### Exercise
Every record must be copied exactly, from first line to last.

(Stored entries)

---

Points on a hilly landscape, in no order, each with its height.
From any point a climber takes the steepest step (rise divided by distance) to one of its 2 nearest points. It stops when none of these is higher. Distance is the straight distance between rows; heights are no part of it.
k_300 height 159: [ 95 158 187 120 131 106 120 135 134 109 139 125 121 162 144  68 125 107
 165 102  71 137 155 117 125 105 149 150 139 106 121 108 152 108 133 111]
k_143 height 569: [133 101 151 124 109 130 133 167 166 116 106 170 182 110 105 153 154  71
 132 126 165 173 100  90 172 149 103 147 164 167 139 105 133 132 103  88]
k_70 height 349: [198 131 100 139  74 139 147 150 142 157 127 100 111 159 144 189  92 123
  32 114 165 114 159 157 122 114 121 126 131 119 101 118 116 108 115 139]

---

### Exercise output
Points on a hilly landscape, in no order, each with its height.
From any point a climber takes the steepest step (rise divided by distance) to one of its 2 nearest points. It stops when none of these is higher. Distance is the straight distance between rows; heights are no part of it.
k_300 height 159: [ 95 158 187 120 131 106 120 135 134 109 139 125 121 162 144  68 125 107
 165 102  71 137 155 117 125 105 149 150 139 106 121 108 152 108 133 111]
k_143 height 569: [133 101 151 124 109 130 133 167 166 116 106 170 182 110 105 153 154  71
 132 126 165 173 100  90 172 149 103 147 164 167 139 105 133 132 103  88]
k_70 height 349: [198 131 100 139  74 139 147 150 142 157 127 100 111 159 144 189  92 123
  32 114 165 114 159 157 122 114 121 126 131 119 101 118 116 108 115 139]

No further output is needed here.